> **Description of the task**
In the reply, include exactly the lines of the entries below from the first to the line with "[166 149 111", that line included.

[Records contained in a dataset]
╔══

Each row is where one point has got to under a steady rotation. How many steps took it there?
The counts run from 0 to 177.
[146 148 134 119 194 103 122 147 133 165  91  79 170 134 126 155  91 137
 130 116 125 146  74 124 136 102 142 140  87 140  94 119]
160
[153 130 143 113 131  69 106 101 139 153 156 129 160  98 146 107 106  95
 184  98 165 122 108 134 118  94 128 143  78 168 114 124]
115
[137  99 108 150 160 107 113 131 126 158 131 118 174 177 163 138  86 117
 175 109 147 117  93 147 125  95 152 168 112 118 106 131]
7
[121 149 141 130 163 135 101 119  96 152 102 110 172 139 170 147  69 142
 135 110 111 147 114 138 118  73 105 141  86 128  97  99]
169
[166 149 111  92 147  75 166 134 147 179 100 119 158 105 125 136 119 138
 121 105 128 120  74 126 161 122 136 163  93 144  96 116]
151
[183 124 121  82 117  79 137 111 148 134  99 123 175 120 160  94 123 109
 143  94 167 100 119 127 118 116 116 138  96 176 129 126]
104
[131 121  85 155 122 108 163 111 150 169 137 125 152 153 153 125  88 112
 133  50 126 144  94 114 121  80 113 158 125 113 117 106]
19
[174 108 106 132 119  96 108 122 117 169 124 150 182 139 150 119  86 115
 175 118 140 114  83 143 138 104 142 161 103 134  95 125]
4
[124 103 152 118 168 119 124 132 106 117  64  89 171 159 128 121 104 159
 113  88 117 127  87 150 122 123 128 165  92 127  84 145]
49
[137 100  97 163 148 108 140 123 143 163 135 115 168 170 164 126  72 107
 148  78 136 133  93 130 124  86 140 160 118 110 116 123]
13
[113 116  94 157 147 110 157 119 157 161 137 108 160 170 165 132  89 119
 135  57 132 139  98 124 113  83 123 160 127 104 122 114]
18
[124 153 118  94 113  98 148 109 126 155 101 140 153 110  93 135 142 167
 136  66 101 132  91 148 131 102 127 158  81 118  82 123]
36
[117 103 102 157 157 110 125 116 128 165 135 109 167 174 176 130  81 124
 155  91 147 126  94 140 118  88 139 172 113 112 112 121]
12
[ 85 150 119  99 147 102 161 120 144 146 108 110 152 138 112 166 147 159
 135  58 107 123  96 150 121  91 127 157 102 106  99 128]
33
[ 77 139 156 143 123 125 135 134 142 114 140  85 135 141 123 159 116 136
 163  73 132  92 127 130 136  77  96 150  81 176 113 139]
75
[129 126 146 113 150  76  95 105 132 153 161 125 157 105 156 122 113 102
 187 107 171 122 116 143 110  88 134 146  78 159 114 125]
116
[ 87 154 104 112 146 102 172 115 159 155 121 106 150 146 132 161 133 142
 137  47 119 126 108 143 120  80 118 154 115 104 110 119]
28
[117 155 138 131 137 144 108 115 101 141 108 126 169 141 177 145  69 146
 142 101  96 127 129 145 125  69  81 143  93 124 102 101]
174
[109 151 101 114 127  98 176 122 171 154 120 115 147 135 113 153 128 136
 133  39 107 134  93 132 127  92 113 148 116 105 105 121]
29
[ 79 159 109 110 137 105 158 103 133 162 131 116 144 138 147 149 136 165
 138  51 123 134 111 141 117  78 115 160 109 109 105 108]
27
[ 86 148 159 136 110 122 127 120 127 120 147 102 132 125 129 148 116 146
 158  74 134  94 130 129 140  68  88 151  72 181 105 127]
74
[115 100 141 149 170  98 114 119 146 152 139 109 149 119 149 143  93  74
 172  85 127 128 109 151 107  78 145 151  86 130 133 139]
123
[139 115 145 114 131 113 117 112  89 135  75 125 168 131 119 101 114 175
 114  95 114 128  92 147 130 121 125 165  71 136  70 128]
47
[108 104 109 137 155 113 168 123 157 161 105 126 143 109 156 138 105  84
 126  67  97 109 117 153 128  97 134 174 102 105 143 128]
134
[130  97 128 153 149  98 128 124 154 161 140 127 147 107 135 135  87  59
 165  76 113 130 106 141 116  80 139 151  85 129 135 135]
124
[129 128 100 102 123  96 181 115 140 176 101 148 144  90 156 120 125 120
 114  82 111 100 110 143 148 114 123 184  96 121 128 108]
141
[138 116 116 110 155  96 102 133 113 152 118 126 186 155 160 145 104 131
 192 124 141  97  99 169 127 104 150 164 103 126 102 137]
1
[162 143 134 137 168 121 115 143 128 155  92  96 175 139 134 149  63 114
 130 106 102 156  83 120 130  86 118 127  93 132 101 117]
166
[107 141 155 132 144 115 133 135 152  98 127  73 158 158 159 133  82 134
 135  72 147 116 116 122 149 102  69 147 112 161 102 132]
65
[117 142  91 131 127  99 177 113 163 165 135 118 148 141 140 140 108 125
 134  38 118 142  99 120 122  80 109 151 125 105 115 110]
24
[144 142 107  94 165  87 171 146 162 168  87 100 159 118 129 152 126 132
 123 106 128 111  75 130 161 128 145 166  99 138 105 122]
150
[ 95 135 113  92 159  97 172 119 136 171 104 120 147 108 172 146 139 141
 118  89 123  95 112 160 143 116 133 193  98 118 126 108]
143
[173 103 101 129 136  93 115 141 133 153 115 137 184 158 143 135  87 107
 182 113 137 110  82 152 141 106 144 158 108 127  99 139]
3
[114 145 149 145 120 115 142 146 167 105 142  87 144 143 121 145  94 114
 151  61 132 108 113 116 152  88  75 136  99 170 109 138]
71
[149 111 105 133 132  96  97 110  97 171 132 148 180 144 163 124  90 136
 179 120 147 114  96 151 134  97 145 170  92 133  95 125]
5
[121 133 144 151  89 121 146 142 160 120 132 108 132 127  96 146 112 116
 149  68 109  96 111 122 142  75  97 140  71 180 112 139]
77
[144 110  99 155 124 103 114 109 107 178 145 145 167 150 170 110  83 132
 161 105 148 130  94 138 127  89 135 174 102 129 100 114]
10
[ 97 137 153 142 100 130 129 122 121 131 131 116 127 121 111 143 127 142
 154  86 121  85 129 138 129  67 112 151  58 185 113 132]
79
[ 97 117 146 150 119 137 143 147 150 120 110  92 134 143  99 157 123 116
 148  75 112  80 124 135 122  72 124 144  67 174 129 155]
81
[129 145 128 138 141 136 136 136 144 126  98 111 175 157 162 158  63 119
 145  84  89 123 121 144 140  77  80 142 111 116 106 116]
176
[158 110 135 114 125 106 128 124 107 136  72 123 169 130  95 104 109 158
 116  87 103 135  72 142 133 119 124 158  75 133  75 133]
46
[133 118  93 156 119 108 137  97 119 181 149 144 156 147 170 108  83 133
 139  79 140 139  99 119 114  80 122 167 107 124 110 102]
15
[104 149 135 131 150 145 120 130 121 129 103 108 172 156 176 157  70 134
 146  95  99 122 127 147 132  75  85 147 111 116 105 108]
175
[154 121 137 109 161  71 117 127 170 136 137 100 169 127 144 129 106  80
 183  93 170 117 105 138 119 105 130 136 102 160 121 141]
113
[144 144  99  91 132  83 175 126 150 176 100 139 152  94 143 133 128 136
 111  95 120 105  90 135 162 124 129 179  98 133 110 108]
146
[139 155 134 105 167  99 114 124 104 178 105 109 161 117 137 138 107 164
 134 130 135 135  79 126 143 102 138 150  69 150  89 105]
158
[121 149  94 125 105 100 167  97 152 169 138 139 144 126 138 130 114 140
 126  44 113 142  98 116 123  82 102 154 111 113 110 102]
25
[ 96 107 141 137 119 143 135 122 117 128  99 106 140 138 118 142 140 139
 143  88 118  71 141 148 108  70 135 156  54 176 131 140]
85
[122 155  95 110 108  95 170 115 152 160 123 135 149 121 103 142 129 144
 132  45 102 137  93 131 131  88 113 148 106 110 101 114]
30
[175  97 116  95 114 104 155 121 148 130  64 115 173 137 149 100 130 106
 120  85 138  85 126 132 109 113 124 143  93 175 141 137]
98
[134 125 140  99 170  74 111 116 150 131 136  94 171 130 159 135 114 101
 183 105 180 112 116 143 112  99 129 136 102 162 124 137]
112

╚══

> **Written reply**
Each row is where one point has got to under a steady rotation. How many steps took it there?
The counts run from 0 to 177.
[146 148 134 119 194 103 122 147 133 165  91  79 170 134 126 155  91 137
 130 116 125 146  74 124 136 102 142 140  87 140  94 119]
160
[153 130 143 113 131  69 106 101 139 153 156 129 160  98 146 107 106  95
 184  98 165 122 108 134 118  94 128 143  78 168 114 124]
115
[137  99 108 150 160 107 113 131 126 158 131 118 174 177 163 138  86 117
 175 109 147 117  93 147 125  95 152 168 112 118 106 131]
7
[121 149 141 130 163 135 101 119  96 152 102 110 172 139 170 147  69 142
 135 110 111 147 114 138 118  73 105 141  86 128  97  99]
169
[166 149 111  92 147  75 166 134 147 179 100 119 158 105 125 136 119 138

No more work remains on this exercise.